Start of MATERIAL SHOWN

Each row of a before or after table is a point. The points were changed in one or more steps. Then noise was added and the rows were shuffled. The steps act on how far a point lies along the listed directions, d1 being the first. Name the steps. A step turns or swaps two directions, mirrors them in a line or flattens them onto one, adds a multiple of one to another, or multiplies one. Angles are multiples of 10 degrees, from the lower direction toward the higher: turns from -170 to 170, lines from 10 to 170 but not 90. Use the fewest steps. Two steps may share a direction if one is a turn and the other turns, adds or multiplies; they go together, in the order done. Otherwise the lowest direction goes first.

Directions:
(1): [.07,.58]
(2): [-.58,.07]
Before:
[[-.46,-.44],
[.61,.15],
[-.30,-.59],
[.52,.09],
[.41,-.87],
[-.59,-.08],
[.24,.01],
[-.65,-.14],
[.06,-.14]]
After:
[[.64,.00],
[.25,.05],
[.32,.00],
[-.46,-.03],
[-.64,-.02],
[-.57,-.08],
[-.33,-.04],
[.55,.06],
[.02,.00]]
Steps: flatten d1 and d2 onto the line at 100 degrees

Directions:
(1): [.45,.55,.09]
(2): [-.56,.45,.04]
(3): [.02,.09,-.71]
Before:
[[.28,.08,-.06],
[.13,-.29,.24],
[-.24,-.28,-.23],
[-.32,.07,.38],
[-.44,-.14,-.25],
[.18,-.16,-.01],
[-.19,-.30,-.07],
[.01,.22,-.07]]
After:
[[.15,-.16,.00],
[-.74,.17,-.55],
[-.53,.00,-.48],
[.15,.14,-.23],
[-.43,.05,.94],
[.47,-.05,-.20],
[-.46,-.08,-.09],
[.03,-.26,.66]]
Steps: add -1 times d1 to d2; multiply d3 by 2.5

Directions:
(1): [.37,.86,-.29,-.21,-.04,.15]
(2): [.33,-.39,-.84,-.02,.01,-.26]
(3): [-.47,-.07,-.38,-.12,.30,.74]
(4): [-.62,.21,-.28,.12,-.67,-.23]
Before:
[[.10,-.23,.46,.01,.02,-.25],
[-.07,-.11,.07,.11,.33,.22],
[.23,.37,-.93,-.09,-.15,-.25],
[-.01,.15,.03,-.20,.24,.31],
[.20,.02,-.09,-.06,.00,-.16],
[-.01,.16,-.18,.01,-.07,-.01],
[.17,.33,-.83,.00,-.39,-.37],
[-.15,-.24,-.19,.10,.24,.40],
[.05,.29,-.44,.10,-.41,-.43],
[.12,-.14,-.16,-.04,.24,.16],
[.32,.12,-.16,.01,.01,-.29],
[.25,-.20,-.01,.05,-.22,-.31]]
After:
[[-.12,-.96,.21,.16,.34,-.20],
[-.03,-.04,-.22,-.03,-.28,-.36],
[-.18,-.03,.11,.16,-.25,-.19],
[.00,-.91,.26,.16,.41,-.02],
[-.19,.34,-.10,-.21,.01,.39],
[.04,-.20,-.01,.02,.11,-.07],
[.03,.13,.29,.22,-.31,-.31],
[-.07,.29,.01,.12,-.21,-.22],
[.09,-.59,.14,.11,.49,.20],
[-.20,-.17,-.05,-.04,.01,.10],
[-.30,-.29,-.13,.03,.20,.13],
[-.19,-.13,.09,-.02,.09,.44]]
Steps: turn d1 and d2 by 120 degrees; turn d3 and d4 by 170 degrees

Directions:
(1): [-.27,-.19,.13,-.26,.41,.08,-.93,-.38]
(2): [.05,-.93,.25,-.07,.29,-.46,.36,-.07]
Before:
[[-.15,-.05,.08,-.01,.16,.02,-.16,-.16],
[-.09,-.32,-.01,-.33,.33,.19,-.58,-.45],
[.24,.35,-.32,.19,-.13,-.10,.81,.23],
[.24,.49,-.22,.08,-.63,.27,.51,.32],
[.09,.14,-.30,.16,-.20,-.13,.22,.24],
[-.23,.24,-.04,-.12,-.05,.29,-.94,-.19],
[.20,.37,-.10,-.02,-.20,.05,.51,.30],
[.21,.21,.02,.12,-.11,-.16,.62,.08],
[.10,-.02,.19,.11,.04,-.03,-.07,-.18],
[-.14,.01,-.03,-.35,.00,.10,-.37,-.15],
[-.04,-.62,.04,-.03,.30,-.18,-.08,-.14],
[-.11,.16,-.04,-.11,.26,-.05,-.12,-.26],
[.04,-.57,.05,.01,.11,-.14,.38,.08]]
After:
[[.10,-.81,.09,-.25,.26,-.12,.25,-.25],
[.10,.67,-.26,.02,-.58,.40,.16,.25],
[.16,-.69,.11,.12,-.20,-.35,.67,.16],
[-.10,-.42,.04,-.09,.34,-.04,-.43,-.22],
[-.02,-.09,.03,-.04,.25,-.21,.28,-.20],
[.02,.65,-.03,.03,-.03,.17,-.20,-.13],
[.08,.66,-.13,-.12,-.14,.26,.03,.18],
[.02,.34,-.35,.12,-.14,.01,-.11,.15],
[-.07,-.21,.11,.01,.14,-.08,.11,-.11],
[.09,-.05,.22,.13,.07,.00,-.06,-.17],
[.03,-.36,.00,-.27,-.08,-.17,.29,-.02],
[-.01,.86,-.38,.09,-.03,.26,-.12,-.02],
[-.21,.02,-.07,-.12,.17,.24,-.55,-.18]]
Steps: swap d1 and d2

End of MATERIAL SHOWN

--- ACTIVITY ---
Until the last line is reached, keep transcribing the data exactly.

--- OUTPUT FOR THIS TASK ---
Each row of a before or after table is a point. The points were changed in one or more steps. Then noise was added and the rows were shuffled. The steps act on how far a point lies along the listed directions, d1 being the first. Name the steps. A step turns or swaps two directions, mirrors them in a line or flattens them onto one, adds a multiple of one to another, or multiplies one. Angles are multiples of 10 degrees, from the lower direction toward the higher: turns from -170 to 170, lines from 10 to 170 but not 90. Use the fewest steps. Two steps may share a direction if one is a turn and the other turns, adds or multiplies; they go together, in the order done. Otherwise the lowest direction goes first.

Directions:
(1): [.07,.58]
(2): [-.58,.07]
Before:
[[-.46,-.44],
[.61,.15],
[-.30,-.59],
[.52,.09],
[.41,-.87],
[-.59,-.08],
[.24,.01],
[-.65,-.14],
[.06,-.14]]
After:
[[.64,.00],
[.25,.05],
[.32,.00],
[-.46,-.03],
[-.64,-.02],
[-.57,-.08],
[-.33,-.04],
[.55,.06],
[.02,.00]]
Steps: flatten d1 and d2 onto the line at 100 degrees

Directions:
(1): [.45,.55,.09]
(2): [-.56,.45,.04]
(3): [.02,.09,-.71]
Before:
[[.28,.08,-.06],
[.13,-.29,.24],
[-.24,-.28,-.23],
[-.32,.07,.38],
[-.44,-.14,-.25],
[.18,-.16,-.01],
[-.19,-.30,-.07],
[.01,.22,-.07]]
After:
[[.15,-.16,.00],
[-.74,.17,-.55],
[-.53,.00,-.48],
[.15,.14,-.23],
[-.43,.05,.94],
[.47,-.05,-.20],
[-.46,-.08,-.09],
[.03,-.26,.66]]
Steps: add -1 times d1 to d2; multiply d3 by 2.5

Directions:
(1): [.37,.86,-.29,-.21,-.04,.15]
(2): [.33,-.39,-.84,-.02,.01,-.26]
(3): [-.47,-.07,-.38,-.12,.30,.74]
(4): [-.62,.21,-.28,.12,-.67,-.23]
Before:
[[.10,-.23,.46,.01,.02,-.25],
[-.07,-.11,.07,.11,.33,.22],
[.23,.37,-.93,-.09,-.15,-.25],
[-.01,.15,.03,-.20,.24,.31],
[.20,.02,-.09,-.06,.00,-.16],
[-.01,.16,-.18,.01,-.07,-.01],
[.17,.33,-.83,.00,-.39,-.37],
[-.15,-.24,-.19,.10,.24,.40],
[.05,.29,-.44,.10,-.41,-.43],
[.12,-.14,-.16,-.04,.24,.16],
[.32,.12,-.16,.01,.01,-.29],
[.25,-.20,-.01,.05,-.22,-.31]]
After:
[[-.12,-.96,.21,.16,.34,-.20],
[-.03,-.04,-.22,-.03,-.28,-.36],
[-.18,-.03,.11,.16,-.25,-.19],
[.00,-.91,.26,.16,.41,-.02],
[-.19,.34,-.10,-.21,.01,.39],
[.04,-.20,-.01,.02,.11,-.07],
[.03,.13,.29,.22,-.31,-.31],
[-.07,.29,.01,.12,-.21,-.22],
[.09,-.59,.14,.11,.49,.20],
[-.20,-.17,-.05,-.04,.01,.10],
[-.30,-.29,-.13,.03,.20,.13],
[-.19,-.13,.09,-.02,.09,.44]]
Steps: turn d1 and d2 by 120 degrees; turn d3 and d4 by 170 degrees

Directions:
(1): [-.27,-.19,.13,-.26,.41,.08,-.93,-.38]
(2): [.05,-.93,.25,-.07,.29,-.46,.36,-.07]
Before:
[[-.15,-.05,.08,-.01,.16,.02,-.16,-.16],
[-.09,-.32,-.01,-.33,.33,.19,-.58,-.45],
[.24,.35,-.32,.19,-.13,-.10,.81,.23],
[.24,.49,-.22,.08,-.63,.27,.51,.32],
[.09,.14,-.30,.16,-.20,-.13,.22,.24],
[-.23,.24,-.04,-.12,-.05,.29,-.94,-.19],
[.20,.37,-.10,-.02,-.20,.05,.51,.30],
[.21,.21,.02,.12,-.11,-.16,.62,.08],
[.10,-.02,.19,.11,.04,-.03,-.07,-.18],
[-.14,.01,-.03,-.35,.00,.10,-.37,-.15],
[-.04,-.62,.04,-.03,.30,-.18,-.08,-.14],
[-.11,.16,-.04,-.11,.26,-.05,-.12,-.26],
[.04,-.57,.05,.01,.11,-.14,.38,.08]]
After:
[[.10,-.81,.09,-.25,.26,-.12,.25,-.25],
[.10,.67,-.26,.02,-.58,.40,.16,.25],
[.16,-.69,.11,.12,-.20,-.35,.67,.16],
[-.10,-.42,.04,-.09,.34,-.04,-.43,-.22],
[-.02,-.09,.03,-.04,.25,-.21,.28,-.20],
[.02,.65,-.03,.03,-.03,.17,-.20,-.13],
[.08,.66,-.13,-.12,-.14,.26,.03,.18],
[.02,.34,-.35,.12,-.14,.01,-.11,.15],
[-.07,-.21,.11,.01,.14,-.08,.11,-.11],
[.09,-.05,.22,.13,.07,.00,-.06,-.17],
[.03,-.36,.00,-.27,-.08,-.17,.29,-.02],
[-.01,.86,-.38,.09,-.03,.26,-.12,-.02],
[-.21,.02,-.07,-.12,.17,.24,-.55,-.18]]
Steps: swap d1 and d2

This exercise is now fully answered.